■ **TASK DESCRIPTION**: Of the lines listed below, return exactly those that run from the line containing "(10): [ 2 -1 -7" through the line containing "2, -1, 0, 1, -1)", both included.

::: DATASET ENTRIES

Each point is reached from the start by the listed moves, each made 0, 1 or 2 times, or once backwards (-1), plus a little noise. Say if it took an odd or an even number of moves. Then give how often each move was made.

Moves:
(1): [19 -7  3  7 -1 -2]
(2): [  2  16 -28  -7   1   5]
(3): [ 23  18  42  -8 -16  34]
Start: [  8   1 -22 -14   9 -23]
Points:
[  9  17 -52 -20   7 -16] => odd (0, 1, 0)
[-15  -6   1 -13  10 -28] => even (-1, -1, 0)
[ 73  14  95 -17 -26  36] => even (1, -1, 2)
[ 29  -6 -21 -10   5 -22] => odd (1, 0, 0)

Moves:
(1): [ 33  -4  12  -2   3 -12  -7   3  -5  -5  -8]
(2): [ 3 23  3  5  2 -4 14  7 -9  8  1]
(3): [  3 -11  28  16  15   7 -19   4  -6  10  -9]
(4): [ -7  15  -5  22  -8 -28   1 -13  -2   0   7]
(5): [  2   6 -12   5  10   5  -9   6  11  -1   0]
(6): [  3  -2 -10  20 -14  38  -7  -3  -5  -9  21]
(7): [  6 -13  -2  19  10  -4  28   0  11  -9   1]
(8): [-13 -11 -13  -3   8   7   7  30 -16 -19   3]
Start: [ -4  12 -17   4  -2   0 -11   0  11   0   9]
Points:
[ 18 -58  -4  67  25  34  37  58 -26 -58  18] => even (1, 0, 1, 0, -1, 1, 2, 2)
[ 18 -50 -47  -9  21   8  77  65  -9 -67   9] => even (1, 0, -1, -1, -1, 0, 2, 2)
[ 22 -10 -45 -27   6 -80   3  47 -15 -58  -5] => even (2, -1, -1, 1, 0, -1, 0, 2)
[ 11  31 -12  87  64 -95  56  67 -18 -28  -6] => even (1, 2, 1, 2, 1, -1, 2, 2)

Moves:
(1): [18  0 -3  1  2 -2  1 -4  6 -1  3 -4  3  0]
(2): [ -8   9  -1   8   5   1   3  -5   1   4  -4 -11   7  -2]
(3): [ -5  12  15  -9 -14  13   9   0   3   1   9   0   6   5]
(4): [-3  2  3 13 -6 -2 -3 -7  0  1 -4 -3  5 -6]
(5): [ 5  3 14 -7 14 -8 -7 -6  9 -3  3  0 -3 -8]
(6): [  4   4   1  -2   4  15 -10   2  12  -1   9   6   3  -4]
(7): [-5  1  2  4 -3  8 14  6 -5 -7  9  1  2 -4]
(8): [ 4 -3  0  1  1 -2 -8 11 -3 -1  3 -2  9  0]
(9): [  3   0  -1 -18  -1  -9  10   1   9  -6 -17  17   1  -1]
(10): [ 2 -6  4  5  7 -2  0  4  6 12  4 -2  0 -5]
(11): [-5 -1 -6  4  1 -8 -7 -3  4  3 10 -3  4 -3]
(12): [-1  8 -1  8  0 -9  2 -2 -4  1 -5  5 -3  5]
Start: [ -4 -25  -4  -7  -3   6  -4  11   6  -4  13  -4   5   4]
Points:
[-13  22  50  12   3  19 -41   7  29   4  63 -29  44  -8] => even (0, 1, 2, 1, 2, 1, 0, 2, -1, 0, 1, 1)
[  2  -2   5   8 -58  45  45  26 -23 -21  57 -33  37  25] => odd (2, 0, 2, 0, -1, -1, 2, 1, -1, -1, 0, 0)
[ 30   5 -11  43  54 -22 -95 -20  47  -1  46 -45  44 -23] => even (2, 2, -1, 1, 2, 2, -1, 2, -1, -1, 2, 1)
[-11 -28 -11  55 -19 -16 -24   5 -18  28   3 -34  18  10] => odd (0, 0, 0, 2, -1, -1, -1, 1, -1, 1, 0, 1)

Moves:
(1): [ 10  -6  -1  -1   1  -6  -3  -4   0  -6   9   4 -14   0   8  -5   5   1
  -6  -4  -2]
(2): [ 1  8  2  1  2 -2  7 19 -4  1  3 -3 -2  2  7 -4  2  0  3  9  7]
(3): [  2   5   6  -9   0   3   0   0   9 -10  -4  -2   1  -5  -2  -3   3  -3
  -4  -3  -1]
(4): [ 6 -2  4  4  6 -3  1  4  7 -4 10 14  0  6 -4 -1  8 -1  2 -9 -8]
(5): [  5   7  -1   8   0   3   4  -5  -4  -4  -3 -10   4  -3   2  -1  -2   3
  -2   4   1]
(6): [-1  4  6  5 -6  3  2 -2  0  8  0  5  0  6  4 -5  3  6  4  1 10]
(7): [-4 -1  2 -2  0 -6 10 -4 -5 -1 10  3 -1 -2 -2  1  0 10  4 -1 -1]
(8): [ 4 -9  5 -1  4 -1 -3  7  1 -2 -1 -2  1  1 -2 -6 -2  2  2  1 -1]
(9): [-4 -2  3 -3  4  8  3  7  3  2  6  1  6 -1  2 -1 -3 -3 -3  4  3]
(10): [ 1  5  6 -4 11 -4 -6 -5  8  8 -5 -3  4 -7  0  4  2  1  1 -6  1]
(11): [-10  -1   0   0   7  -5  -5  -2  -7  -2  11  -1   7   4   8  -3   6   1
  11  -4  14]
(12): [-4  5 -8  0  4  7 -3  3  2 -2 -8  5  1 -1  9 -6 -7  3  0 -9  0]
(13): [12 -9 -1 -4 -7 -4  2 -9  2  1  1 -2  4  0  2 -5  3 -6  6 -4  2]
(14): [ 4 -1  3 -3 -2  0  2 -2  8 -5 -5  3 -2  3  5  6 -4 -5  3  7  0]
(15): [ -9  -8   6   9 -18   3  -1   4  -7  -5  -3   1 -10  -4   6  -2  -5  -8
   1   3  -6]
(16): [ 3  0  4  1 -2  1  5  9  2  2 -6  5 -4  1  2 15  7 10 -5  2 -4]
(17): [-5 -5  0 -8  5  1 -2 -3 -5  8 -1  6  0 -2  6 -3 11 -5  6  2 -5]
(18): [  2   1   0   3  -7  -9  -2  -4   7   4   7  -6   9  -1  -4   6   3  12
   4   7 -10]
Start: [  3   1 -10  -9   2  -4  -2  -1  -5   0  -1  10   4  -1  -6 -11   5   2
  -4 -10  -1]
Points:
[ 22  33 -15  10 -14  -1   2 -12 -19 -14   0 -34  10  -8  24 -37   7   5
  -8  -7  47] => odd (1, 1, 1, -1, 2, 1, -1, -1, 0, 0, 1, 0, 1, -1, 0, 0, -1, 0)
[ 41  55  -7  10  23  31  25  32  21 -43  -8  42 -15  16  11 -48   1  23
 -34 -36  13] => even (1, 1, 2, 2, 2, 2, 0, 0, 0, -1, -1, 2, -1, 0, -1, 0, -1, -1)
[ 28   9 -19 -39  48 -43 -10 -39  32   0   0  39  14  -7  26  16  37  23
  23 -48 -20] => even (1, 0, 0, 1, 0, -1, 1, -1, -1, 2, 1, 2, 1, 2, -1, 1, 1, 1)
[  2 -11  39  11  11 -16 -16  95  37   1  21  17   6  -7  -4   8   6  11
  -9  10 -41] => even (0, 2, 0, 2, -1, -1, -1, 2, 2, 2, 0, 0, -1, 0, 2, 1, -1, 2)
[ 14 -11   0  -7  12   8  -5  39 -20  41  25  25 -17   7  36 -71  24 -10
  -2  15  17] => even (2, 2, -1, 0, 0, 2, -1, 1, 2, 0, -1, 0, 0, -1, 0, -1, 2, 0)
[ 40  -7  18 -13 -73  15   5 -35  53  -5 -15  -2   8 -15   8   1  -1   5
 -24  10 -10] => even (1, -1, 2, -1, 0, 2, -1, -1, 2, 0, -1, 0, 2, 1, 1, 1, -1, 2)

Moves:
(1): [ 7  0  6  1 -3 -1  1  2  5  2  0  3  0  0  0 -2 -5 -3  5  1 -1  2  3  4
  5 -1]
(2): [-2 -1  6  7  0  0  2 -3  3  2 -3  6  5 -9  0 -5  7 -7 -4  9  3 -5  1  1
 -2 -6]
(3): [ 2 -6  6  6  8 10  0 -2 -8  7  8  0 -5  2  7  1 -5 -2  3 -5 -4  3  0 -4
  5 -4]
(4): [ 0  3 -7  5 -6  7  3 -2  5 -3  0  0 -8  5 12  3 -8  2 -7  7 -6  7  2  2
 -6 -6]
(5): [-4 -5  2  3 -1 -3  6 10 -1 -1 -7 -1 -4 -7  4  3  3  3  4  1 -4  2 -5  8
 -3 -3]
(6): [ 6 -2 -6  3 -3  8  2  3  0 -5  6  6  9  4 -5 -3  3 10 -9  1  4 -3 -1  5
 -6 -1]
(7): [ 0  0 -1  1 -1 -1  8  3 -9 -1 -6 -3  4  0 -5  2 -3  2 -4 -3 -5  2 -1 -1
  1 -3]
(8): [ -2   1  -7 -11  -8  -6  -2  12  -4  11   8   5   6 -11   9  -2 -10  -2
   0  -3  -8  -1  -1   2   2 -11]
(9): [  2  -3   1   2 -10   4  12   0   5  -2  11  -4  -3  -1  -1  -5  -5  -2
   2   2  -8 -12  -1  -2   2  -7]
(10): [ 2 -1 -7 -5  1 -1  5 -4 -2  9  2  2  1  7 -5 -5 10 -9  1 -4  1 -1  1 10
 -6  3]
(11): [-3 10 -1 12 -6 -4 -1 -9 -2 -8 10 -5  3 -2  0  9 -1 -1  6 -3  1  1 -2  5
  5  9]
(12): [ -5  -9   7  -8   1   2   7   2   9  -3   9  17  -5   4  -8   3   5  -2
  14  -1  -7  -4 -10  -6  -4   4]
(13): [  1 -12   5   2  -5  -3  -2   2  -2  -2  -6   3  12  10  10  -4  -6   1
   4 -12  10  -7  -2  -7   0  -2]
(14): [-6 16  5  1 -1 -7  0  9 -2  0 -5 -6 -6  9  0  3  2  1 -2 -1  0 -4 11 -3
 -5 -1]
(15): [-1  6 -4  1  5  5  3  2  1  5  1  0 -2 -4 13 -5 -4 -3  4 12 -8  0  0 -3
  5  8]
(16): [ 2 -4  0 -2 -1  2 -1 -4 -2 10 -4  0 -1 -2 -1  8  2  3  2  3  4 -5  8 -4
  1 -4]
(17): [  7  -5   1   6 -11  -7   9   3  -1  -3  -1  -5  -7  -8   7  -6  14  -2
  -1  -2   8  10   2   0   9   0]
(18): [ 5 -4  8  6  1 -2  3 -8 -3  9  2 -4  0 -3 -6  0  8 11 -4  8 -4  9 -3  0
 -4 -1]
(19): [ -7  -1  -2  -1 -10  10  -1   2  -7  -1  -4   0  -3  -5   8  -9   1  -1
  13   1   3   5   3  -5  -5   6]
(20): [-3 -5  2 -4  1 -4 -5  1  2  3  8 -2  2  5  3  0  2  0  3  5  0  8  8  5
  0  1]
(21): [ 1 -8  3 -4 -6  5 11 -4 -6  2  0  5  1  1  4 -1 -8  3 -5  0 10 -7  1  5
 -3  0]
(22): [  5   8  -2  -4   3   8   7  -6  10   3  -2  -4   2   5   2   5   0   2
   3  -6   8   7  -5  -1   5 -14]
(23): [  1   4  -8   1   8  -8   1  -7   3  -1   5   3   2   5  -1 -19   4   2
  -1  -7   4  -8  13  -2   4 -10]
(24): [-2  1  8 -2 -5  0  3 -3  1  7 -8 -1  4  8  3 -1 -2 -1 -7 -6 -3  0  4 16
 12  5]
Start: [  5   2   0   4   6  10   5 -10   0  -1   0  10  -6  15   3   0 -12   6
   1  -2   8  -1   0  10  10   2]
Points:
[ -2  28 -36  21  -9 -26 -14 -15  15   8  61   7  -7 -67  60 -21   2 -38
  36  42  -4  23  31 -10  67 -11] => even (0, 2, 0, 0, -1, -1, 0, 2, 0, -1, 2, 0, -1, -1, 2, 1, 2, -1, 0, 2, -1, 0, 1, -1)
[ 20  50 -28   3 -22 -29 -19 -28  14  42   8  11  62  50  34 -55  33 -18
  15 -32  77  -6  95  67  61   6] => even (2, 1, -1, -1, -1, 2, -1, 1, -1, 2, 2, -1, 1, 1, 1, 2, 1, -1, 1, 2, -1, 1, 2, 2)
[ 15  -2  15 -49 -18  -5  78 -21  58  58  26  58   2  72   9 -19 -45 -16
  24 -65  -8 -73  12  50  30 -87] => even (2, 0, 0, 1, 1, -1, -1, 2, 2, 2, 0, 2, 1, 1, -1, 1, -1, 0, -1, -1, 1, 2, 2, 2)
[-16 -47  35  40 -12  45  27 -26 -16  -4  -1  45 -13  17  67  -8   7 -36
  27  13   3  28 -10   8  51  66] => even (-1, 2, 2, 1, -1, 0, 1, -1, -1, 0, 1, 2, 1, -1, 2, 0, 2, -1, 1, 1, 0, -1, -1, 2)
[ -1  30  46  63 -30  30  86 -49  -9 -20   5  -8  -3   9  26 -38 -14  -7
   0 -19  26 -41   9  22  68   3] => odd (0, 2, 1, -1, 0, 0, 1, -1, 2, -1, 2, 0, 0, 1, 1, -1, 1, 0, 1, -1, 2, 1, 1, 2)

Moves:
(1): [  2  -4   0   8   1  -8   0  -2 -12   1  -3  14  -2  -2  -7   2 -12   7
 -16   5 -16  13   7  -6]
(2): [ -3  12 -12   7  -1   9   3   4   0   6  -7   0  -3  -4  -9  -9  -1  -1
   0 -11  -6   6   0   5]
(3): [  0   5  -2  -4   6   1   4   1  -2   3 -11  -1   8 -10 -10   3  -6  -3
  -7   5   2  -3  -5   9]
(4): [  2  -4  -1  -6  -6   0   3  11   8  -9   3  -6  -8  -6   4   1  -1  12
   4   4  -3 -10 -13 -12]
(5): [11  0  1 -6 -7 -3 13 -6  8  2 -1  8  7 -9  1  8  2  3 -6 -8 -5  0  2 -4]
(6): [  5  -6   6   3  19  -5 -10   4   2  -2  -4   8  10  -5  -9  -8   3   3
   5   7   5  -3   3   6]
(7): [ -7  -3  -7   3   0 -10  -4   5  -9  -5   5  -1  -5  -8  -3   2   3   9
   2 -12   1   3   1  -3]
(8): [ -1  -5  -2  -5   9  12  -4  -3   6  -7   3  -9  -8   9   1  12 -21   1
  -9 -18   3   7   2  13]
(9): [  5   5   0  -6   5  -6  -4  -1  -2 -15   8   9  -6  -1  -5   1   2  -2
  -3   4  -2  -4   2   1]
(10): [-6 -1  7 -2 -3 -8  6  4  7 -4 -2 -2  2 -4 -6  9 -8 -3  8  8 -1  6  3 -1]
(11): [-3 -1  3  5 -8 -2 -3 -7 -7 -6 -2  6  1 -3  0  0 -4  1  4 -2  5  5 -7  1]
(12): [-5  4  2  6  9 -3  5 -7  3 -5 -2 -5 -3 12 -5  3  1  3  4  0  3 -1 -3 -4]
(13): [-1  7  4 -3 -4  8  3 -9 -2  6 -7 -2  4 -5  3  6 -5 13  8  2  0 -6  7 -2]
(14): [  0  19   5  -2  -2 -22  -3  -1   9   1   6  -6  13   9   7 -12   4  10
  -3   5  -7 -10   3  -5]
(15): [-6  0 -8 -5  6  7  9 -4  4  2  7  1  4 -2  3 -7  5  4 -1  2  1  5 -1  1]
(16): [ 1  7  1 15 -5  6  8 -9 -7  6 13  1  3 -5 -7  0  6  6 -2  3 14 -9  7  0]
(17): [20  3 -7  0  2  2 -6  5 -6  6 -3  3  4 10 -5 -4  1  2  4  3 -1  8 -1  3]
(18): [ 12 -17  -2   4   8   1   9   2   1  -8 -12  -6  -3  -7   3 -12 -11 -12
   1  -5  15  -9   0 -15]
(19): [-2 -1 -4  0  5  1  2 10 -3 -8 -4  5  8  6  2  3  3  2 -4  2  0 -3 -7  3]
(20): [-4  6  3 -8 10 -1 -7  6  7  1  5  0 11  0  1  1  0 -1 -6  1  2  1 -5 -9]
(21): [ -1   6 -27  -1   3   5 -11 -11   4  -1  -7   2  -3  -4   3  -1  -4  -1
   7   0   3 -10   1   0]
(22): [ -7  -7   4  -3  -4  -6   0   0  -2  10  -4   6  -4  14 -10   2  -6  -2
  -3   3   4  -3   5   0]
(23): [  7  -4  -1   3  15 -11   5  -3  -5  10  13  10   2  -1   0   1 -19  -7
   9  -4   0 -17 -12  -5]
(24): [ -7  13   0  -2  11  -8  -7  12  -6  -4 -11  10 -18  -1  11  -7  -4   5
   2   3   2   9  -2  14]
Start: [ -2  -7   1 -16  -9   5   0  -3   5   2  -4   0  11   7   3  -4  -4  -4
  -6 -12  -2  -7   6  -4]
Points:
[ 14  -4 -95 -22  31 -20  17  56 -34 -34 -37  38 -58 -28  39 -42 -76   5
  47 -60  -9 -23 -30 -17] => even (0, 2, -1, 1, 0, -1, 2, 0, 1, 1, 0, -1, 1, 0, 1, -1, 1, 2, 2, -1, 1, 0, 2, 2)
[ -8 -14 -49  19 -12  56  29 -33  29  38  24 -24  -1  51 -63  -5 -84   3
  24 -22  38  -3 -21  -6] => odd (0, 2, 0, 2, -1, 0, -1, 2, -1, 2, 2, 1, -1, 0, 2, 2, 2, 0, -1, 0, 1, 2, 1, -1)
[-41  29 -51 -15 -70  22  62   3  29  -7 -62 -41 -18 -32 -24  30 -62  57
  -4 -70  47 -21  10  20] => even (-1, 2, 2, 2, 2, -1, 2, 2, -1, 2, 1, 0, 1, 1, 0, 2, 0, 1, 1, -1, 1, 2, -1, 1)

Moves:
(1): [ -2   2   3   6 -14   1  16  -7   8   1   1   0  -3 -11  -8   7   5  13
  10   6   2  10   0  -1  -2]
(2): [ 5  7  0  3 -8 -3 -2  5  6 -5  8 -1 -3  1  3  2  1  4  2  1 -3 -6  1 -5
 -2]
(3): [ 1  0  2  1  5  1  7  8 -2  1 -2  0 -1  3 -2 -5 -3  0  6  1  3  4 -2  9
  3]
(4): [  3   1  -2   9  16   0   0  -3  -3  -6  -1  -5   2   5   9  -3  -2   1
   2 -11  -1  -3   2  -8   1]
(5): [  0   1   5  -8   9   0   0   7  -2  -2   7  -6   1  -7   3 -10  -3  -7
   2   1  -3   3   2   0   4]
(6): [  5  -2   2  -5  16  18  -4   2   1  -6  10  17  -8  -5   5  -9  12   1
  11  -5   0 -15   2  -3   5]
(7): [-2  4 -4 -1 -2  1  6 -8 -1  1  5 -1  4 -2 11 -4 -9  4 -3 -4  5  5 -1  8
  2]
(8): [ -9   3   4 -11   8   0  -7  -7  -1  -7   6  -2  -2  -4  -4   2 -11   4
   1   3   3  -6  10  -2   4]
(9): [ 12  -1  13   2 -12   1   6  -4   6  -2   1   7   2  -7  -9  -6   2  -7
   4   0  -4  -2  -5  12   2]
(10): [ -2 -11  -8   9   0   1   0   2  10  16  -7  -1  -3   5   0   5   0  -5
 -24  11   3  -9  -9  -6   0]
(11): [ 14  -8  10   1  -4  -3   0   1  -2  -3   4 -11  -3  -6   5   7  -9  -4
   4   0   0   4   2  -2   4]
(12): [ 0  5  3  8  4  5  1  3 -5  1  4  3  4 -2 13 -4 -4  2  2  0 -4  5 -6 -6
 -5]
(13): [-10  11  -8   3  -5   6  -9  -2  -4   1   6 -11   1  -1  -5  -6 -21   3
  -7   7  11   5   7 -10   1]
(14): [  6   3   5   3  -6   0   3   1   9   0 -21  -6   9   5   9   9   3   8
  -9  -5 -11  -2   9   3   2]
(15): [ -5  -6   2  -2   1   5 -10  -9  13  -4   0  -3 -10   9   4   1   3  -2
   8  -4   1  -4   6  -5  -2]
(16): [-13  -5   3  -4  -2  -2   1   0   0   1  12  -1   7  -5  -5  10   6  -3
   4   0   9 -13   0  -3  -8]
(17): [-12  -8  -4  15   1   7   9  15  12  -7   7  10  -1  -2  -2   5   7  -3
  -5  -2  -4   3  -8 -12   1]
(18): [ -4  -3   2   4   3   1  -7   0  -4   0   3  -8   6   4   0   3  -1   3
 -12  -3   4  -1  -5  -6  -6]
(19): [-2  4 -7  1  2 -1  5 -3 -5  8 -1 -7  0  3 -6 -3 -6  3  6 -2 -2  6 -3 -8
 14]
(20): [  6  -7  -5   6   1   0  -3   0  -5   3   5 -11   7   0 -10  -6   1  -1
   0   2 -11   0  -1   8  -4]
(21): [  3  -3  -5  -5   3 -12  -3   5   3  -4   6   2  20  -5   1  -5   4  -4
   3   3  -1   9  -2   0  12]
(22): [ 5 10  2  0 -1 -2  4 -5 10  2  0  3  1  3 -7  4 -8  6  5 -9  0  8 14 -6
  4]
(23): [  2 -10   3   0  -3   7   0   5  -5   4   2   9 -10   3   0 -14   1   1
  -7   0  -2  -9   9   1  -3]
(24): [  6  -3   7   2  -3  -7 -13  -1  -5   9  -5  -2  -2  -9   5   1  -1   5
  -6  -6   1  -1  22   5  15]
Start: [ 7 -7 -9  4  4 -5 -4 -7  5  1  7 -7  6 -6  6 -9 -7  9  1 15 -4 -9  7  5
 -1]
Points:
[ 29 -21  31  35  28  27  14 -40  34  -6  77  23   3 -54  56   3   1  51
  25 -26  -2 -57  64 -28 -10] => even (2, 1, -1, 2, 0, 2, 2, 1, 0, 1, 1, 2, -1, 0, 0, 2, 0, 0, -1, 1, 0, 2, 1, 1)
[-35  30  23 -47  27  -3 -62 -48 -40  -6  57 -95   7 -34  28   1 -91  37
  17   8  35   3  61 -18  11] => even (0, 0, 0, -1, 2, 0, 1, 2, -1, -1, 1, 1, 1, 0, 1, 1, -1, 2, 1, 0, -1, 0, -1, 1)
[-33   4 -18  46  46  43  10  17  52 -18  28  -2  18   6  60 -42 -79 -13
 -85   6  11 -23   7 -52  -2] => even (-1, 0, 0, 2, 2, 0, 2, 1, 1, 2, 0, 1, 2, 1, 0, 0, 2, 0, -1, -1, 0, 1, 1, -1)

::::::

■ **EXERCISE RESULT**:
(10): [ 2 -1 -7 -5  1 -1  5 -4 -2  9  2  2  1  7 -5 -5 10 -9  1 -4  1 -1  1 10
 -6  3]
(11): [-3 10 -1 12 -6 -4 -1 -9 -2 -8 10 -5  3 -2  0  9 -1 -1  6 -3  1  1 -2  5
  5  9]
(12): [ -5  -9   7  -8   1   2   7   2   9  -3   9  17  -5   4  -8   3   5  -2
  14  -1  -7  -4 -10  -6  -4   4]
(13): [  1 -12   5   2  -5  -3  -2   2  -2  -2  -6   3  12  10  10  -4  -6   1
   4 -12  10  -7  -2  -7   0  -2]
(14): [-6 16  5  1 -1 -7  0  9 -2  0 -5 -6 -6  9  0  3  2  1 -2 -1  0 -4 11 -3
 -5 -1]
(15): [-1  6 -4  1  5  5  3  2  1  5  1  0 -2 -4 13 -5 -4 -3  4 12 -8  0  0 -3
  5  8]
(16): [ 2 -4  0 -2 -1  2 -1 -4 -2 10 -4  0 -1 -2 -1  8  2  3  2  3  4 -5  8 -4
  1 -4]
(17): [  7  -5   1   6 -11  -7   9   3  -1  -3  -1  -5  -7  -8   7  -6  14  -2
  -1  -2   8  10   2   0   9   0]
(18): [ 5 -4  8  6  1 -2  3 -8 -3  9  2 -4  0 -3 -6  0  8 11 -4  8 -4  9 -3  0
 -4 -1]
(19): [ -7  -1  -2  -1 -10  10  -1   2  -7  -1  -4   0  -3  -5   8  -9   1  -1
  13   1   3   5   3  -5  -5   6]
(20): [-3 -5  2 -4  1 -4 -5  1  2  3  8 -2  2  5  3  0  2  0  3  5  0  8  8  5
  0  1]
(21): [ 1 -8  3 -4 -6  5 11 -4 -6  2  0  5  1  1  4 -1 -8  3 -5  0 10 -7  1  5
 -3  0]
(22): [  5   8  -2  -4   3   8   7  -6  10   3  -2  -4   2   5   2   5   0   2
   3  -6   8   7  -5  -1   5 -14]
(23): [  1   4  -8   1   8  -8   1  -7   3  -1   5   3   2   5  -1 -19   4   2
  -1  -7   4  -8  13  -2   4 -10]
(24): [-2  1  8 -2 -5  0  3 -3  1  7 -8 -1  4  8  3 -1 -2 -1 -7 -6 -3  0  4 16
 12  5]
Start: [  5   2   0   4   6  10   5 -10   0  -1   0  10  -6  15   3   0 -12   6
   1  -2   8  -1   0  10  10   2]
Points:
[ -2  28 -36  21  -9 -26 -14 -15  15   8  61   7  -7 -67  60 -21   2 -38
  36  42  -4  23  31 -10  67 -11] => even (0, 2, 0, 0, -1, -1, 0, 2, 0, -1, 2, 0, -1, -1, 2, 1, 2, -1, 0, 2, -1, 0, 1, -1)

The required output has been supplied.